REQUIRED ACTION
When the line containing "[115 113 163 107]" appears in the data below, begin copying there and stop only after the line containing "104 170 134]".

DATA EXTRACTS

Every row gives one point. Each copy is the shape, with its points in the same order, stretched, turned, moved and blurred by noise. Say if it was mirrored as well.
In the rows, 128 means zero.

Shape, 7 rows:
[[153 137 159]
 [109  83 162]
 [120 138  49]
 [112 147  82]
 [141 131  97]
 [126  90  89]
 [ 57 139 154]]
Copy 1 (7 x 3):
[[119 116 163]
 [170  78 133]
 [133 184  64]
 [145 174  98]
 [121 148 103]
 [142 122  74]
 [211 139 162]]
Copy 1 is: mirrored
Copy 2, 7 rows:
[[183 104 138]
 [128  87 123]
 [110 200  98]
 [117 183 123]
 [142 157 102]
 [118 149  81]
 [ 89 117 168]]
Copy 2 is: only turned
Copy 3, 7 rows:
[[163 133 133]
 [134  87  67]
 [ 67  92 189]
 [ 81 119 163]
 [112  99 165]
 [ 97  60 140]
 [ 86 157  60]]
Copy 3 is: mirrored

Shape, 8 rows:
[[108 123 155 116]
 [109  85 141  83]
 [115 113 163 107]
 [ 74 170  80 104]
 [ 90  95 137 128]
 [185 103 156 111]
 [216 146 127  90]
 [ 86 156  65 138]]
Copy 1:
[[145 119 146 119]
 [114  97 166  83]
 [140 120 160 116]
 [178  67  74 125]
 [126  87 144 144]
 [ 93 174 138  94]
 [127 197  96  69]
 [158  70  54 142]]
Copy 1 is: mirrored
Copy 2 (8 x 4):
[[ 87 116 119 124]
 [ 72  79 105 131]
 [ 86 110 119 116]
 [ 93 169  39 109]
 [ 71 114 111 147]
 [152  77 148 128]
 [176  73 105  99]
 [120 165  31 144]]
Copy 2 is: only turned
Copy 3:
[[123 151 153 136]
 [104 109 168 123]
 [126 144 166 148]
 [ 98 151  89  97]
 [ 96 109 141 151]
 [185 129 177 149]
 [222 162 158 107]
 [105 129  66 115]]
Copy 3 is: only turned
Copy 4 (8 x 4):
[[121 113 115  88]
 [ 72 112  98  81]
 [105 126 121  83]
 [160  63  53 120]
 [ 95  80 124  97]
 [ 84 180 121 122]
 [120 204  78 138]
 [141  58  72 149]]
Copy 4 is: mirrored

Shape, 12 rows:
[[151 117 100 140 149 110]
 [ 49  94 137 128  99  62]
 [149  73 151  90 104 156]
 [ 48 179 171  78  89 167]
 [145 167 113 158 175 158]
 [100 150 142  95 177 132]
 [ 61 132 162 155 143 130]
 [144 149 139  94 176  80]
 [106 123 166 157 142 108]
 [121 143 147 135 112  55]
 [142  73 176  93  89 105]
 [139  98 107 146 147 130]]
Copy 1 (12 x 6):
[[173 110  97 127 133  93]
 [ 62  68 130  96 118 132]
 [175  90 117 142  72 174]
 [ 84 201 185 118 102 201]
 [188 162 126 136 171  98]
 [148 142 135  80 156 158]
 [110 114 166 123 176 146]
 [167 122 131  52 121 102]
 [142  89 167 120 148 111]
 [119 104 151  89  97  71]
 [153  62 144 111  47 147]
 [167  96  98 145 141 115]]
Copy 1 is: only turned
Copy 2 (12 x 6):
[[141 111 117 127 109 119]
 [ 75 173 128 187 141  56]
 [123 107 140 204 116 181]
 [ 81 249 107 151 155 150]
 [118 139 115  53 111 153]
 [ 81 158  86 104 170 134]
 [ 54 180 152 120 137 120]
 [138 126  99 116 190 106]
 [ 88 149 164 124 138 120]
 [146 170 145 145 161  66]
 [120 123 162 230 155 134]
 [113 105 128 137 105 130]]
Copy 2 is: mirrored

Shape, 11 rows:
[[ 91  91 128 108 153 100 136 150]
 [113 115 176 113 151 153 167 129]
 [173  96 174 121 121 111 130  73]
 [ 87 105 163 112 178 112 122 104]
 [ 97 100 121 102 142 174 125 128]
 [126 178 134 106 124 124 107 147]
 [249 118 174 117 125 100 153 108]
 [177 124 170 151 124 147  92 143]
 [ 94  99 129 147 118 116 173 130]
 [144 132 168 107 116 124 132 123]
 [102 107  59 209 215 113 103  86]]
Copy 1 (11 x 8):
[[ 75  99 111 106 126 118 150 130]
 [119  95 153 123 166 147 166 115]
 [160  97 119 189 135  85 164 120]
 [ 95  98 137 118 149 104 130  87]
 [118  99 115 113 135 166 110 111]
 [124 152 151 106 128 125 108 149]
 [171  83 123 193 159  64 198 199]
 [147  83 165 171 108 113 131 170]
 [ 80 124 115 160 134 145 161 123]
 [142 119 144 137 132 111 158 138]
 [ 41  92  83 192 156  97  25 132]]
Copy 1 is: only turned
Copy 2:
[[ 75  84 125 115 136  97 136 127]
 [ 89 117 154 104 125 131 183 121]
 [176  77 144 115 130 126 166  83]
 [ 77 105 182 136 147  96 137  99]
 [ 94 125 131 124  80 138 125 119]
 [155 121 148 137 126 102 143 170]
 [227  43 121 138 146 140 207 113]
 [183  78 142 125 152 168 132 144]
 [ 95 132  95  85 145 105 146 111]
 [148 105 146 108 122 121 164 132]
 [ 77 137 111 215 189 124  74  77]]
Copy 2 is: mirrored
Copy 3, 11 rows:
[[ 63 142 119 102 105 131 168  89]
 [108 156 147 120 181 133 190 100]
 [178 115 114 114 179  81 151  81]
 [ 92 176 127  91 162 126 134  76]
 [ 71 143 105 100 173 134 163 155]
 [140 145 128 116 113 184 112 142]
 [222  81  99 140 157 122 194  71]
 [161  77 123 120 187 174 121 118]
 [ 90 138 134 170 123 110 166 107]
 [151 129 135 112 157 134 155 109]
 [ 64 163  19 192 134 128  57 103]]
Copy 3 is: mirrored

Shape (15 x 9):
[[137 131 130 113 140 118  99 117 127]
 [ 97 171 161 130 119 120 125 136 161]
 [133 110 244  94  94 120 110 121 117]
 [ 94 147 121 215  95 210 227 142 121]
 [ 92 133 135 103  96 119 151 133 116]
 [ 85 163 128  99 123 129 103 126 143]
 [135 162 125 125  96 117 162 107 106]
 [123 159 148 112 186 113  98 138 191]
 [129 169 127 104 128 201 122 144 110]
 [114 159 136 113 109 157 111  16 118]
 [129 101 148  97 113 120 133 128 137]
 [122  91 122 174 102 122 103 145  97]
 [113 114 134 103  91 125 131 129  97]
 [136  64 135 141 226 115 155 138 121]
 [121 150 123 115 102 129 131 123 173]]
Copy 1 (15 x 9):
[[137 139 111 125 138 123 107 107 138]
 [113 129  98 153  75 170 114 135 122]
 [178 154 150 116  28  80  83 142  89]
 [ 89  70 164 206 135 160 249 189  97]
 [132  95 110 118  70 123 160 119 129]
 [136 117  93 133  88 174 116  95 133]
 [142 130 105 156 102 100 183 129 138]
 [ 87 165 113 115 120 193  56 116 159]
 [155 150 126 122 139 182 174  95  75]
 [239 136 119 192 124 145 158 117 174]
 [147 117 135  92 101 108 119 136 136]
 [108  81 126 159 152  82 124 136  96]
 [149  99 121 115 101  95 148 117 117]
 [ 55 117 210 116 164 121  99 122 190]
 [137 123  92 113 114 156 130 147 135]]
Copy 1 is: only turned
Copy 2 (15 x 9):
[[148 159 137 119 130 123 148 132 153]
 [ 91 144 155 155 110 137 171 165 144]
 [166 131 189  99  63 194 171 162  90]
 [ 30 100  51 162 113 227 163 171 152]
 [ 97 137 121 123 121 139 181 126  90]
 [101 152 157 120 147 110 175 128 138]
 [104 163 108 126  91 143 199 124 134]
 [140 136 169 182 142  97 156 164 188]
 [116 120 113  77 155 147 198 167 179]
 [127 158 174 101 118 190 180  60 185]
 [137 114 133 117 101 136 156 123 113]
 [115 176  99 107 119 160  93 145 117]
 [119 145 116  93 112 150 164 121  98]
 [201 122 100 209 173 152 123 143 129]
 [ 88 118 133 129  99 115 160 126 157]]
Copy 2 is: only turned

Shape (16 x 12):
[[ 90 113 123 111  61  94 156 169 139 195  85 109]
 [ 78  79  96 138 149 138 150 173 166 106  87 130]
 [122  97 185 147 121 185 127 120 125 123 130  91]
 [ 76 178 175 100 155 195  84 107  70  85  95 103]
 [ 76 113  92  68  95 184  82  97  80 162  80 115]
 [ 98 187  72  65 180 158 138  71 120 190 139 168]
 [138 131 108 171 147  88 150 102 133 191 123 192]
 [ 90 137 169 162 131 121 161 155  80 179 126 190]
 [164 178  87 164 161 165 153 126 166 151 179 148]
 [ 85 190 156 142 113 119 128  88 174 134 156 189]
 [141 139  73 128  79  95 132 162 129 172 137 117]
 [148 125 169  81 120 139  68  77 129 115 186 137]
 [134 101  88  87  59 111 159  70 159 127 187 197]
 [170 167 106 136  90  84 143  90  98 173 123 100]
 [180  78 151 169 122 166  74 106 122 121  80 194]
 [185 175 155 143  94  86 179 169 184 131 107 144]]
Copy 1, 16 rows:
[[125  79  68 121 124 125 156 165 129 146 100 115]
 [ 72 138 124 183 172 122 161 138 133 134 124 119]
 [144 106 177 182 122 141 112 128 116 130 133  99]
 [105 123 139 161 120 196  69  71 102  81 113 126]
 [ 99  83  84 192 104 216 133 143 110  94 135 147]
 [123 165 112 120 136 244 184  93  84  95 169 137]
 [154 162 109 129 100 137 188 144  73 121 127 127]
 [120 121 145 102  87 112 175 139  75 108  76 120]
 [153 187 158 108 180 175 141 136  84 122 176 130]
 [131 172 132  65 100 135 109  98 115 167 121 149]
 [141 114  73 109 149 123 121 177  92 114 142 122]
 [150 115 155 142  87 139 103  88 117 110 190 156]
 [127 153 125 102  67 120 173 151 166 128 190 151]
 [184 146  67 109  94 160 116 154  87 107 151  93]
 [171 147 131 233  98 145 142 162  97 106 116 187]
 [207 148 108  86 160 108 126 147 142 148  85 121]]
Copy 1 is: only turned
Copy 2, 16 rows:
[[106 190 162  65 100  69 105 123 122 179  91  87]
 [100 106 147  87 142  96 180 164 167 171 115 101]
 [169  96 164 136 152 136 113 109 103 141 156 111]
 [ 79 108 177  90 194 165 114  63 106  97 187 137]
 [ 88  92 142  77 118  85  97  32 131 174 151 122]
 [ 28 112  82 103  84 176 119  75 147 202 127 178]
 [101 156  42 141 110 134 126 132 152 177  75 118]
 [ 92 155 102  97 154 162 121  94  97 164  65 100]
 [109  93  64 143 104 152 116 184 129 162 101 197]
 [ 35 120  83 154  98 171  90 163 142 113  90 134]
 [124 156 101  72  83  72 114 142 134 131  83 139]
 [143  94 132 136 106 171  72  78 163  67 142 142]
 [101  90 110 170  26 109 104 115 177  98  42 162]
 [131 198  97 129  97 104 113 100 112 121 128 165]
 [163 118 107 177 193  83  69 101 192 140 117 112]
 [121 222 155 125 133 103  92 205 169 123  89 155]]
Copy 2 is: mirrored

Shape:
[[100 150 114 167 123 117 158  73 158 104 115 130]
 [ 66 148 129 176 113 102 125 149  96 131 119 109]
 [100 160 140 192 114  97  78  89 142 145 154 127]
 [158  41 112  73 128 170 126 160  92 103 133 188]
 [111 151 118  56 205 106 136 164 124 160 135 152]
 [154 130 131 111 151 122 127 155  80 167 137 193]
 [139 148 154 181 140  76  75  99 150 112 114  72]
 [ 95 181 111 196 147 102  69  89 137  95 143 141]
 [104 189 144 137 103  48  91 118 141 107  82 140]
 [113 162 122 188 101 125  97 137 199 163 109 125]
 [159  90 134  87 150 165 160 193  71 141 134 166]
 [137  77 126  77 100 193 139 169 107 118 197 116]
 [ 80 166 144 179 137 144  65 137 155  85 103 130]
 [ 95  22 146  90 149 159 129 151 107 159 140 158]
 [ 84 188 139 120 103  82  71  98 136 131 126 154]
 [135  83 209  93 139 202 162 149 102 136 154 161]
 [125 133 118  92 139 176 109 112  82 168  93 123]]
Copy 1:
[[ 83 176  67 128 131 127 138  95  98 100 142  99]
 [111 124 106 114 105 129  89 148  82 110 162  78]
 [ 91 142 116 164 130 112  92  96  93 142 133  60]
 [128  68 159  89 109 168 120 131 135 108  68 224]
 [127 133 105  90 217 186 108 183  88 136 126 155]
 [122 113 131 148 142 169 115 171  86 145 127 165]
 [119 139 136 149 166  88 116 112 135 112 116  52]
 [ 66 150 111 174 169  86  69  88  82  97 134  87]
 [ 65 185 122 158 165 134  90 168 121  94 126  63]
 [155 198 110 143 104 140  80 116 111 142 108  65]
 [169  80 145  99 119 190 126 162 109 122 126 198]
 [171  43 134  79  97 202 111  86 146 120  95 168]
 [112 159 165 133 147 115  48  94  94  76 121  95]
 [138  77 167  36  98 166 125 134 104 155  92 177]
 [ 59 159 121 161 163 154  75 136  96 113 108  67]
 [162  89 193  88 113 209 143  99 106 131 137 182]
 [146 103 117 119 127 180 136 138  51 101  73 113]]
Copy 1 is: mirrored
Copy 2 (17 x 12):
[[103 140 110 139 114  95 126  97 156  99 109  89]
 [ 92 135 117 152 101 108 173 166 116  88 121 104]
 [136 189 141 179  50  86 120 142 135 120 120  82]
 [184  16 110 139 117 181 136 149 150 156 124 119]
 [135 121 115 165 179 199 154 141 160 162 166 180]
 [166 120 110 145  90 213 164 129 111 167 135 150]
 [136 176 191 157 107  48 119 143 119 116 101 114]
 [121 174 144 193  57  92 106 138 161  69 111 121]
 [119 165 133 134  85  54 173 122 129 107 142 167]
 [145 178 114 154  89  53 171 153 181 158  61 106]
 [164  53 114 119 145 235 175 149 116 161 118 130]
 [200  71 113 136 161 194 128 181 145 114 109  62]
 [121 140 192 173  66  98 138 159 178  79  75 126]
 [136  28 132 169 125 167 145 181 147 193 142  85]
 [140 164 127 144  54  94 144 148 155 113 182 142]
 [160  73 178 108 108 237 171 139 155 140 115  67]
 [112 108 123  99 116 164  90 171 147 165 135 124]]
Copy 2 is: only turned

Shape (15 x 12):
[[139 149 115 113 125 156 159  99 106 104 198 102]
 [179  67 130 198 158  68 115 167  99 167 115 132]
 [109 108 108 121 130 112 154 147 121  76  99 140]
 [151 165 172 168 136 141 138 131 102  82  86 140]
 [133  96 151 169 137  60 104 166 108 165 110 142]
 [ 97 132 116 144  97 131 159 126 121 133 156  92]
 [112 121 149 139 122 126  99 163 111 120  87 140]
 [150 127 115 125 100 138 103 163 126  85 122 162]
 [134 133 168 111 160 117 115 152  96  97 110 145]
 [131 159  98 140 126 119 119  53 100 110 164  93]
 [149 107 153 187 153  50 123 162 124 172 110 195]
 [115 103 139 107 132 164 117 141 185  81 103 136]
 [ 90 113 110 135 153 175 117 161 126 105 100 163]
 [126 137 131 158 160 114  97 179 144  63 142 139]
 [133 179  75 104 126 140 158 110 128 140 148  72]]
Copy 1:
[[103 179 114 112 129  87  88 153 132  86 156  91]
 [127  95 124 121 184 119 160 142 129 237  73 116]
 [145 131 156 126 118 137  88 146 168 118  82 126]
 [ 90 161 150 107 132 176 128 149 112 150  78 118]
 [113 111 144 146 157 110 169 127 122 224  83 140]
 [112 173 121 121 103  97 121 144 172 132 158 107]
 [130 137 132 144 128 156 134 146 134 159  92 149]
 [153 163 132 161 152 158 107 119 140 122  90 119]
 [109 138 151 130 140 137 108 159 103 147  73 157]
 [ 72 119 105 125 111 107 104 136 111 108 165  58]
 [ 97 101 147 124 174 108 200  92 108 220  45 142]
 [154 134 146 116 139 168  96 140 164  95 143 172]
 [133 117  96 132 134 177 105 141 168  97  78 156]
 [105 138 146 160 187 165  96 128 159 127  71 135]
 [105 153  80  94  75  96  62 120 147 123 190  97]]
Copy 1 is: only turned
Copy 2, 15 rows:
[[133 200  88 113 120 135 134  94 101 134 132 105]
 [138 102 139 156  68   7  72 135 159 111 194 120]
 [131 142 137 144 137 132 163 145 124  85 185 151]
 [106 146 208 143 150 125 147 120 142 163 182 155]
 [117 113 161 152  72  33  92 155 171  97 151 132]
 [122 166 116 175  92 120 142 122 136 106 116 119]
 [135 124 185 149 117 119 136 140 172  94 147 134]
 [155 166 149 126 123 139 133 166 152 125 168 133]
 [128 141 169 102 144 104 136 130 143 102 171 125]
 [153 213 127 129 112 122  99  64 116 127  96 184]
 [ 76 106 146 146  80  40  79 179 168 127 171 140]
 [166 128 122 126 178 162 187 139 183 118 139 135]
 [131 103 136 153 159 192 130 135 157  81 160 124]
 [140 177 134 153 174  97 116 159 161 114 185 117]
 [163 182 131 157 146 140 131 122  73 110  81 143]]
Copy 2 is: only turned
Copy 3, 15 rows:
[[118 117 115 111 126 161 166  97 164 138 123 193]
 [ 55 175 165 206 117 143  68 110  90 152 146 126]
 [ 84 156 107 121 127  96 117 156 164 101  95 134]
 [148 175  95 155 143 128 134  87 125  57 129 101]
 [ 77 187 137 166  97 156  74 146  91 160 138 105]
 [ 90 109 103 127  84 161 140 159 141 137 128 154]
 [128 166 132 131 104 158  89 140 117 104 127 103]
 [143 173 137 137  94 126  97 106 149 106  77 162]
 [128 193 140 118 151 134 118 116 139 104 142 122]
 [106 107  54 105 140 155 132  75 144 141 125 177]
 [ 97 204 139 213 123 153  89 130  98 175 104 100]
 [149 131 160 110 114 112  98 133 210 115 107 112]
 [121 154 159 126 133 169 102 131 161  94  79 107]
 [ 94 190 109 133 120 141  82 103 201 118 124 135]
 [130  85  84 128 138 145 108 170 151 139 113 213]]
Copy 3 is: only turned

ANSWER TO THE PROBLEM
 [115 113 163 107]
 [ 74 170  80 104]
 [ 90  95 137 128]
 [185 103 156 111]
 [216 146 127  90]
 [ 86 156  65 138]]
Copy 1:
[[145 119 146 119]
 [114  97 166  83]
 [140 120 160 116]
 [178  67  74 125]
 [126  87 144 144]
 [ 93 174 138  94]
 [127 197  96  69]
 [158  70  54 142]]
Copy 1 is: mirrored
Copy 2 (8 x 4):
[[ 87 116 119 124]
 [ 72  79 105 131]
 [ 86 110 119 116]
 [ 93 169  39 109]
 [ 71 114 111 147]
 [152  77 148 128]
 [176  73 105  99]
 [120 165  31 144]]
Copy 2 is: only turned
Copy 3:
[[123 151 153 136]
 [104 109 168 123]
 [126 144 166 148]
 [ 98 151  89  97]
 [ 96 109 141 151]
 [185 129 177 149]
 [222 162 158 107]
 [105 129  66 115]]
Copy 3 is: only turned
Copy 4 (8 x 4):
[[121 113 115  88]
 [ 72 112  98  81]
 [105 126 121  83]
 [160  63  53 120]
 [ 95  80 124  97]
 [ 84 180 121 122]
 [120 204  78 138]
 [141  58  72 149]]
Copy 4 is: mirrored

Shape, 12 rows:
[[151 117 100 140 149 110]
 [ 49  94 137 128  99  62]
 [149  73 151  90 104 156]
 [ 48 179 171  78  89 167]
 [145 167 113 158 175 158]
 [100 150 142  95 177 132]
 [ 61 132 162 155 143 130]
 [144 149 139  94 176  80]
 [106 123 166 157 142 108]
 [121 143 147 135 112  55]
 [142  73 176  93  89 105]
 [139  98 107 146 147 130]]
Copy 1 (12 x 6):
[[173 110  97 127 133  93]
 [ 62  68 130  96 118 132]
 [175  90 117 142  72 174]
 [ 84 201 185 118 102 201]
 [188 162 126 136 171  98]
 [148 142 135  80 156 158]
 [110 114 166 123 176 146]
 [167 122 131  52 121 102]
 [142  89 167 120 148 111]
 [119 104 151  89  97  71]
 [153  62 144 111  47 147]
 [167  96  98 145 141 115]]
Copy 1 is: only turned
Copy 2 (12 x 6):
[[141 111 117 127 109 119]
 [ 75 173 128 187 141  56]
 [123 107 140 204 116 181]
 [ 81 249 107 151 155 150]
 [118 139 115  53 111 153]
 [ 81 158  86 104 170 134]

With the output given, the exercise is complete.